Records drawn from a dataset
*** Block opens ***
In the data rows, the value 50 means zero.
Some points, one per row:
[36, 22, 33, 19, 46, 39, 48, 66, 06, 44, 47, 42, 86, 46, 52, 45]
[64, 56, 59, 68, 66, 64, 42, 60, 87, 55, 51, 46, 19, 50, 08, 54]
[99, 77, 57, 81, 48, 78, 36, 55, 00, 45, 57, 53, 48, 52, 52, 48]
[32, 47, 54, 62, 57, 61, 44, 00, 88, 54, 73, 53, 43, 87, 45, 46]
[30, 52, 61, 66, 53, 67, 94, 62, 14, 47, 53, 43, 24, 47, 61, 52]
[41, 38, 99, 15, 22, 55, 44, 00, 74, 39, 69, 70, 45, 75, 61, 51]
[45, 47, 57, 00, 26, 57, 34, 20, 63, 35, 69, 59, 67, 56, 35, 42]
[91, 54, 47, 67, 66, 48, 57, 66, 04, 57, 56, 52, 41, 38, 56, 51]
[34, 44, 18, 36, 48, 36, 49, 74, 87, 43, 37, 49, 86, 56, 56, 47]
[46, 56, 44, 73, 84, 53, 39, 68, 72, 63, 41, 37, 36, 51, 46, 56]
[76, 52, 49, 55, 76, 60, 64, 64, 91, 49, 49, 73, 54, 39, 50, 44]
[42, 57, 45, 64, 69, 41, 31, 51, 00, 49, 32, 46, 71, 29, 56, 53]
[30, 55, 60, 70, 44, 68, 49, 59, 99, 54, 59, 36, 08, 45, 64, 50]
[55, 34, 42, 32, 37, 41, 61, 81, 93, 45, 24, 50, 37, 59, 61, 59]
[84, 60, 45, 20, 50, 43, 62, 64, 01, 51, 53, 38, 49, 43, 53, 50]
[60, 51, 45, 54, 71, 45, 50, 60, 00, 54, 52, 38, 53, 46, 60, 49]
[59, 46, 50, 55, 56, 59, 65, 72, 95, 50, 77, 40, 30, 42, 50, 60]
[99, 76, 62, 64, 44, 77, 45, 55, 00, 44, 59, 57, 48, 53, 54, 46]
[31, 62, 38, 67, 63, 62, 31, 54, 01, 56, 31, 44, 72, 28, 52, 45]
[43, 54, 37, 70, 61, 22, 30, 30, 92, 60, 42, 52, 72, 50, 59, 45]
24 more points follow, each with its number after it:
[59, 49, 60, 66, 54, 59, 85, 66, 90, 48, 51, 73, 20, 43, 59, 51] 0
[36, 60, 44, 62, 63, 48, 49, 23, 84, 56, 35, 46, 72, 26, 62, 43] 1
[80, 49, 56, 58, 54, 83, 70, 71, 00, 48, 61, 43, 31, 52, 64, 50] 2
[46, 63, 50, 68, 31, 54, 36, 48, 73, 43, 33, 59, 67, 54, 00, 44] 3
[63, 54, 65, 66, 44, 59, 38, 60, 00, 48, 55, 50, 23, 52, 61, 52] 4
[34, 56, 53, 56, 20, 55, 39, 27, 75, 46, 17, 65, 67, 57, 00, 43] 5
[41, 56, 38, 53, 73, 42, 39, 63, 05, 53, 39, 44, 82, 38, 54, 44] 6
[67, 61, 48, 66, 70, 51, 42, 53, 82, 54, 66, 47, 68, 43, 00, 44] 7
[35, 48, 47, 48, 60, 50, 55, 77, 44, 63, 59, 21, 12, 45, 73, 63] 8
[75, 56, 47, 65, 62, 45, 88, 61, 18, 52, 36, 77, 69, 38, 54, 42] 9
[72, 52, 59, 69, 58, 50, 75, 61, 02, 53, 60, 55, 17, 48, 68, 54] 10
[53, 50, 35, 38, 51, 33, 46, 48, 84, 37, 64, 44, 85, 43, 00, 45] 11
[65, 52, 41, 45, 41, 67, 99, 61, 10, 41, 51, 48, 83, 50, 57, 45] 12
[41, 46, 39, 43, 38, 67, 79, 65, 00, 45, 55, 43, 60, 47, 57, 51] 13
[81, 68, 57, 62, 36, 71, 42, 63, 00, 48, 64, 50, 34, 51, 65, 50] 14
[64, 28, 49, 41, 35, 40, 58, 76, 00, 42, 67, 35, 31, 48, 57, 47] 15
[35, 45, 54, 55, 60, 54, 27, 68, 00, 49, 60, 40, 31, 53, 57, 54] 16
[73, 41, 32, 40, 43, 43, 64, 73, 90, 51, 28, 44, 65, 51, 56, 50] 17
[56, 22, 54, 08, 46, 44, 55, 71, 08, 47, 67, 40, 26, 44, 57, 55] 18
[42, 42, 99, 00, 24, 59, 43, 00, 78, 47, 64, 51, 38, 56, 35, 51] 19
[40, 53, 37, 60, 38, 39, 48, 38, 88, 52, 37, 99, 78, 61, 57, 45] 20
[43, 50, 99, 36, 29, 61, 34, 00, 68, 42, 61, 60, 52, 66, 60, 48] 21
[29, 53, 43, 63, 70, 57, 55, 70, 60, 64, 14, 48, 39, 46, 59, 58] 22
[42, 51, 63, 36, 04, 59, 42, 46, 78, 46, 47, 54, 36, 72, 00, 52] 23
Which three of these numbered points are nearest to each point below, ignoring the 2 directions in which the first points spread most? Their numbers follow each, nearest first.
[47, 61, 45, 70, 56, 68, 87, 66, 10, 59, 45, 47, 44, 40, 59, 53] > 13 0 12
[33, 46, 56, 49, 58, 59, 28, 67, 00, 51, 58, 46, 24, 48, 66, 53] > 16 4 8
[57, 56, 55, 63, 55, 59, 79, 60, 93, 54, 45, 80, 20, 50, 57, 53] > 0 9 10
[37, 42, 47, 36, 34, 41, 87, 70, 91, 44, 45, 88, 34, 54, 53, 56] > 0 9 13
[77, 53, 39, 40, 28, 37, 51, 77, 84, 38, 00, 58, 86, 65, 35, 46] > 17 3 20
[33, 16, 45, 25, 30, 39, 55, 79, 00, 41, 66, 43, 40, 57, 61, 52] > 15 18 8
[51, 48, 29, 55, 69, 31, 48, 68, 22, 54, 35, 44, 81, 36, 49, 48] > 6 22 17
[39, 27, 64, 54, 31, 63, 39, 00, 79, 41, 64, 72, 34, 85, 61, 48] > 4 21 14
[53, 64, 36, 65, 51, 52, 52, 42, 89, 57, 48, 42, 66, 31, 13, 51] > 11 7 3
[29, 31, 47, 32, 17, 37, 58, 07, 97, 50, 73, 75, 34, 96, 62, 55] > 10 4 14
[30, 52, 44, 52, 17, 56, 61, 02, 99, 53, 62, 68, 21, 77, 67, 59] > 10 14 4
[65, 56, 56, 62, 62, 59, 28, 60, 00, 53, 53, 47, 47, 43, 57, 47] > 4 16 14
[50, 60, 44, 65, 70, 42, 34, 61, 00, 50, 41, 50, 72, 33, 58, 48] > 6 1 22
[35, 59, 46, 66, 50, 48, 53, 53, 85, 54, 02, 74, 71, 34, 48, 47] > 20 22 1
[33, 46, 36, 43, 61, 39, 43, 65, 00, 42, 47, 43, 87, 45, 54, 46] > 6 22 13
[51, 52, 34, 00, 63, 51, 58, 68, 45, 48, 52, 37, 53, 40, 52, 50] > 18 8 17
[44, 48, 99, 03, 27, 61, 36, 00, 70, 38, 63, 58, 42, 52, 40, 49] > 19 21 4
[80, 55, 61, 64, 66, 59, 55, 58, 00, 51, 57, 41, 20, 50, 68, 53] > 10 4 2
*** Block closes ***
*** Block opens ***
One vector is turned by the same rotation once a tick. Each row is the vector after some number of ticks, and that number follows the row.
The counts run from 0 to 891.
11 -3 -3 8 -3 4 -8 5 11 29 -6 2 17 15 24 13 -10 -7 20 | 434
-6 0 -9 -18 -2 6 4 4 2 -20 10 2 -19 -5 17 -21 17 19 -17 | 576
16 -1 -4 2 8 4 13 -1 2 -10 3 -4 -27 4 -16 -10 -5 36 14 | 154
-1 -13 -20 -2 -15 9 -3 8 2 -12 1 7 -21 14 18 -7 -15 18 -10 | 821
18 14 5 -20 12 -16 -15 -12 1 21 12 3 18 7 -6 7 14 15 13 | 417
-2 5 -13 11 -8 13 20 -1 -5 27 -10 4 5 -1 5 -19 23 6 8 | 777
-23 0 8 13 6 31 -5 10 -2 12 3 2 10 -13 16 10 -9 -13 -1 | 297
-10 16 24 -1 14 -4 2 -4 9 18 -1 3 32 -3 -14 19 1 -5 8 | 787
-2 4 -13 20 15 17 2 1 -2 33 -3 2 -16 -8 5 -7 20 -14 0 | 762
*** Block closes ***
- What you need to do:
Find "after" in the data above. Report each line where it appears.

- Exercise result:
24 more points follow, each with its number after it:
One vector is turned by the same rotation once a tick. Each row is the vector after some number of ticks, and that number follows the row.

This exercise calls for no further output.